- [Activity]: Output the data word for word. Begin at its first line and end at the line with "ids = ['αβγδεζθλμξπστφψω'.index(c)".

########################################

Below are the code and all the weights of a small trained network. Each question names an input and a target symbol and asks about switching units off, where a switched-off unit gives its printed mean instead of its output.

import numpy as np


def w(rows, s, z=0):
    codes = np.array(rows[::2]) - 128.0
    scale = np.full(codes.shape[1], s)
    scale[-1] = z or s
    return codes * scale


def f(y):
    return y / 2 * (1 + np.tanh(0.7978845608 * (y + 0.044715 * y**3)))


def softmax(a):
    e = np.exp(a - a.max(-1, keepdims=True))
    return e / e.sum(-1, keepdims=True)


def log_softmax(a):
    a = a - a.max(-1, keepdims=True)
    return a - np.log(np.exp(a).sum(-1, keepdims=True))


def net(x, mask):
    ids = ['αβγδεζθλμξπστφψω'.index(c) for c in x.split()]
    T = len(ids)
    res = E[ids] + P[:T]
    u = 0
    for l in range(2):
        r = res
        for j in range(2):
            rows = slice(4 * j, 4 * j + 4)
            q, k, v = (r @ M[l][rows].T for M in (Q, K, V))
            z = softmax(np.where(np.tri(T) > 0, q @ k.T / 4**0.5, -1e9)) @ v
            o = O[l][rows]
            res = res + np.where(mask[u + j], z, o[:, -1]) @ o[:, :-1]
        u += 2
        y = f(res @ A[l][:, :-1].T + A[l][:, -1])
        res = res + np.where(mask[u : u + 4], y, B[l][:, -1]) @ B[l][:, :-1]
        u += 4
    return log_softmax(res[-1] @ U[:, :-1].T + U[:, -1])


Q, K, V, O, A, B = {}, {}, {}, {}, {}, {}
E = w([
[116,116,215,120,141,146],'α',
[133,108,162,162,138,149],'β',
[136,191,127,84,108,98],'γ',
[88,117,105,191,156,134],'δ',
[132,84,145,141,85,129],'ε',
[181,91,133,106,216,133],'ζ',
[112,121,4,119,91,181],'θ',
[162,143,158,178,174,187],'λ',
[85,99,79,127,98,85],'μ',
[179,217,155,189,109,56],'ξ',
[110,202,123,148,101,162],'π',
[144,128,200,52,104,100],'σ',
[99,76,195,144,138,145],'τ',
[188,77,125,188,131,177],'φ',
[200,165,100,111,134,136],'ψ',
[125,210,189,142,201,189],'ω',
],0.025)
P = w([
[160,72,88,212,152,105],'0',
[111,223,131,27,138,201],'1',
[167,79,98,207,148,84],'2',
[113,223,127,11,133,205],'3',
[174,81,105,204,145,70],'4',
[123,216,127,6,130,205],'5',
[177,79,112,203,140,59],'6',
[126,221,118,4,125,206],'7',
[184,77,124,192,141,51],'8',
[134,214,123,2,132,208],'9',
[183,76,118,197,136,55],'10',
[125,219,106,5,136,216],'11',
],0.0085)
Q[0] = w([
[77,179,142,165,142,65],'L0H1',
[166,158,194,152,42,94],'L0H1',
[126,103,168,104,151,233],'L0H1',
[142,148,173,217,123,129],'L0H1',
[124,99,43,123,52,58],'L0H2',
[105,146,91,200,138,5],'L0H2',
[138,165,45,78,207,119],'L0H2',
[212,134,121,178,125,92],'L0H2',
],0.014)
K[0] = w([
[2,225,177,178,29,74],'L0H1',
[197,146,186,117,36,125],'L0H1',
[131,83,204,92,224,190],'L0H1',
[151,144,156,220,94,172],'L0H1',
[133,149,58,111,13,84],'L0H2',
[58,227,154,234,73,99],'L0H2',
[124,210,74,116,208,37],'L0H2',
[209,148,168,175,77,93],'L0H2',
],0.012)
V[0] = w([
[162,105,181,198,102,87],'L0H1',
[62,40,70,85,201,39],'L0H1',
[85,154,10,199,65,116],'L0H1',
[109,122,204,160,122,28],'L0H1',
[81,57,152,119,88,213],'L0H2',
[135,92,162,117,81,143],'L0H2',
[132,98,255,130,165,149],'L0H2',
[131,157,116,133,76,144],'L0H2',
],0.0062)
O[0] = w([
[215,60,247,149,63,106,132],'L0H1',
[120,205,27,14,236,95,119],'L0H1',
[123,67,49,196,2,189,3],'L0H1',
[105,144,235,160,87,33,84],'L0H1',
[104,93,251,248,39,216,53],'L0H2',
[96,36,175,255,66,150,87],'L0H2',
[48,110,110,157,172,244,185],'L0H2',
[90,203,213,151,205,14,75],'L0H2',
],0.0037,0.0056)
A[0] = w([
[126,167,186,63,145,143,55],'L0N1',
[254,39,124,194,165,93,49],'L0N2',
[212,170,188,222,135,127,20],'L0N3',
[75,46,77,221,156,53,254],'L0N4',
],0.0094,0.0041)
B[0] = w([
[102,100,46,184,90,127,205],'L0N1',
[22,196,83,189,189,94,254],'L0N2',
[238,161,106,127,152,203,206],'L0N3',
[81,187,255,2,94,171,204],'L0N4',
],0.0092,0.0081)
Q[1] = w([
[119,109,160,203,124,23],'L1H1',
[121,115,241,227,54,141],'L1H1',
[140,118,132,165,241,196],'L1H1',
[133,195,7,72,115,194],'L1H1',
[131,139,161,164,157,82],'L1H2',
[157,111,124,119,214,7],'L1H2',
[158,101,106,167,152,118],'L1H2',
[116,128,70,124,53,222],'L1H2',
],0.011)
K[1] = w([
[160,142,167,255,22,14],'L1H1',
[47,126,176,243,11,221],'L1H1',
[183,139,174,176,190,180],'L1H1',
[57,209,57,8,206,168],'L1H1',
[51,90,66,142,171,149],'L1H2',
[86,78,52,92,208,45],'L1H2',
[150,52,71,135,198,146],'L1H2',
[185,231,163,195,58,148],'L1H2',
],0.0072)
V[1] = w([
[226,225,159,111,126,63],'L1H1',
[93,19,125,131,188,183],'L1H1',
[241,8,132,57,238,112],'L1H1',
[189,204,178,162,90,238],'L1H1',
[165,185,97,76,89,82],'L1H2',
[102,154,84,172,88,159],'L1H2',
[156,63,150,193,169,71],'L1H2',
[238,153,189,128,185,2],'L1H2',
],0.0056)
O[1] = w([
[132,103,141,91,233,84,156],'L1H1',
[177,79,80,177,48,253,210],'L1H1',
[133,83,79,61,80,175,253],'L1H1',
[181,210,212,182,152,8,101],'L1H1',
[151,118,137,178,88,194,102],'L1H2',
[136,93,96,109,114,117,127],'L1H2',
[44,45,104,149,213,216,60],'L1H2',
[246,208,167,175,25,94,199],'L1H2',
],0.0045,0.0049)
A[1] = w([
[103,119,71,75,56,112,82],'L1N1',
[2,38,209,152,24,27,134],'L1N2',
[103,252,120,173,126,103,36],'L1N3',
[235,95,91,63,94,137,3],'L1N4',
],0.0081,0.0063)
B[1] = w([
[155,113,127,153,206,168,194],'L1N1',
[121,4,67,118,167,85,182],'L1N2',
[105,136,73,134,77,191,254],'L1N3',
[75,130,172,150,93,132,217],'L1N4',
],0.015,0.0085)
U = w([
[106,102,205,160,163,129,150],'α',
[170,175,183,38,120,80,254],'β',
[254,118,171,121,185,132,134],'γ',
[170,110,147,143,33,126,230],'δ',
[53,191,240,84,133,133,149],'ε',
[101,69,104,207,101,124,73],'ζ',
[64,137,131,168,113,149,13],'θ',
[160,135,228,125,150,115,242],'λ',
[198,101,17,157,108,108,19],'μ',
[108,181,125,94,103,102,111],'ξ',
[142,109,123,88,113,95,156],'π',
[42,151,138,89,64,118,103],'σ',
[219,72,126,158,118,100,194],'τ',
[161,97,128,234,171,151,30],'φ',
[109,162,147,115,225,104,87],'ψ',
[154,107,153,42,116,211,136],'ω',
],0.0086,0.0087)

Each question gives the input, a string of symbols that net reads in full, and the target symbol t.
The units are the heads (4 rows each of Q, K, V and O) and the neurons (one row each of A and B). Each row of codes is followed by its name. A weight is (code - 128) times the scale printed after its matrix; where a second scale follows, it is the last column's (O, A, B and U).
mask holds one flag per unit, layer by layer, with each layer's heads first. A switched-off unit (its flag False) gives its mean, the last column of its rows in O or B, instead of its output. The means were averaged over made-up inputs and are rounded, as every weight is.
A unit's drop is (log p(t) with every unit on - log p(t) with that unit switched off) / (log p(t) with every unit on - log p(t) with every unit switched off).
The circuit of an input: a set's keep is (log p(t) with only the set's units on - log p(t) with every unit switched off) / (log p(t) with every unit on - log p(t) with every unit switched off). Starting from all 12 units, units are removed one at a time, each time the one whose removal leaves the highest keep (on an exact tie, the one counted first), for as long as the keep stays at least 0.8.
units of the circuit, in order: the units of the circuit, biggest drop first
most important unit: the unit with the biggest drop
k most important neurons: the k neurons with the biggest drops, biggest first
k most important neurons of layer l: the k neurons of layer l with the biggest drops, biggest first
heads that matter: for each layer, one digit per head in row order, 1 if its drop is at least 0.15 and else 0, layers parted by /
input ζ δ π ψ δ ζ ψ λ ε δ δ, target σ: 3 most important neurons	(L0N4; L1N3; L1N2)
input φ ζ ψ σ, target ω: 3 most important neurons of layer 0	(L0N1; L0N2; L0N4)
input θ θ λ ε, target τ: 2 most important neurons	(L1N2; L0N3)
input ψ λ α ψ μ ζ ψ ζ γ β ε, target ζ: heads that matter	11 / 10
input ψ ω ψ α ψ ψ ψ θ α ε φ τ, target ζ: units of the circuit, in order	(L0N3; L0H2; L1N2)
input π ζ α ζ ψ ε ζ, target ψ: most important neuron	(L0N2)
input λ θ ε δ, target ε: units of the circuit, in order	(L1N2; L1H1)
input β ζ ξ ε, target δ: units of the circuit, in order	(L1H2; L0N3)
input ζ ψ μ ψ ψ ψ ζ δ, target ω: units of the circuit, in order	(L1H1; L0N2; L0N1)
input ζ β τ ψ ζ ε ψ φ θ, target ω: units of the circuit, in order	(L0N2; L0N4)
input β ε σ δ ψ β γ θ, target μ: 2 most important neurons	(L0N4; L1N1)
input ζ ξ α, target λ: 2 most important neurons	(L1N3; L0N3)
input λ ζ ζ ε α, target λ: heads that matter	10 / 10
input λ λ μ β ε ψ θ, target ω: units of the circuit, in order	(L0N4)
input ψ μ μ ζ ξ ψ, target δ: heads that matter	01 / 01
input ζ ε ε ζ φ λ α σ θ λ ω, target γ: 2 most important neurons	(L0N2; L0N3)
input ζ ζ ζ φ τ λ ε μ ξ α β τ, target δ: heads that matter	11 / 01
input μ α ζ μ β ψ γ ζ ζ β σ π, target ω: units of the circuit, in order	(L1H1; L0N2)
input θ λ ε ψ λ ζ ψ ζ ε ξ, target δ: 2 most important neurons	(L0N3; L1N4)
input ψ ζ ψ μ σ ε ζ ω, target ω: most important unit	L1H1
input λ δ ψ σ ξ β φ ε ψ τ δ λ, target δ: heads that matter	10 / 01
input δ λ ζ ψ μ γ ζ σ λ ξ, target δ: heads that matter	10 / 00
input ψ σ ζ ζ τ σ ζ β μ ω τ, target α: heads that matter	01 / 00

########################################

- [The completed task]:
Below are the code and all the weights of a small trained network. Each question names an input and a target symbol and asks about switching units off, where a switched-off unit gives its printed mean instead of its output.

import numpy as np


def w(rows, s, z=0):
    codes = np.array(rows[::2]) - 128.0
    scale = np.full(codes.shape[1], s)
    scale[-1] = z or s
    return codes * scale


def f(y):
    return y / 2 * (1 + np.tanh(0.7978845608 * (y + 0.044715 * y**3)))


def softmax(a):
    e = np.exp(a - a.max(-1, keepdims=True))
    return e / e.sum(-1, keepdims=True)


def log_softmax(a):
    a = a - a.max(-1, keepdims=True)
    return a - np.log(np.exp(a).sum(-1, keepdims=True))


def net(x, mask):
    ids = ['αβγδεζθλμξπστφψω'.index(c) for c in x.split()]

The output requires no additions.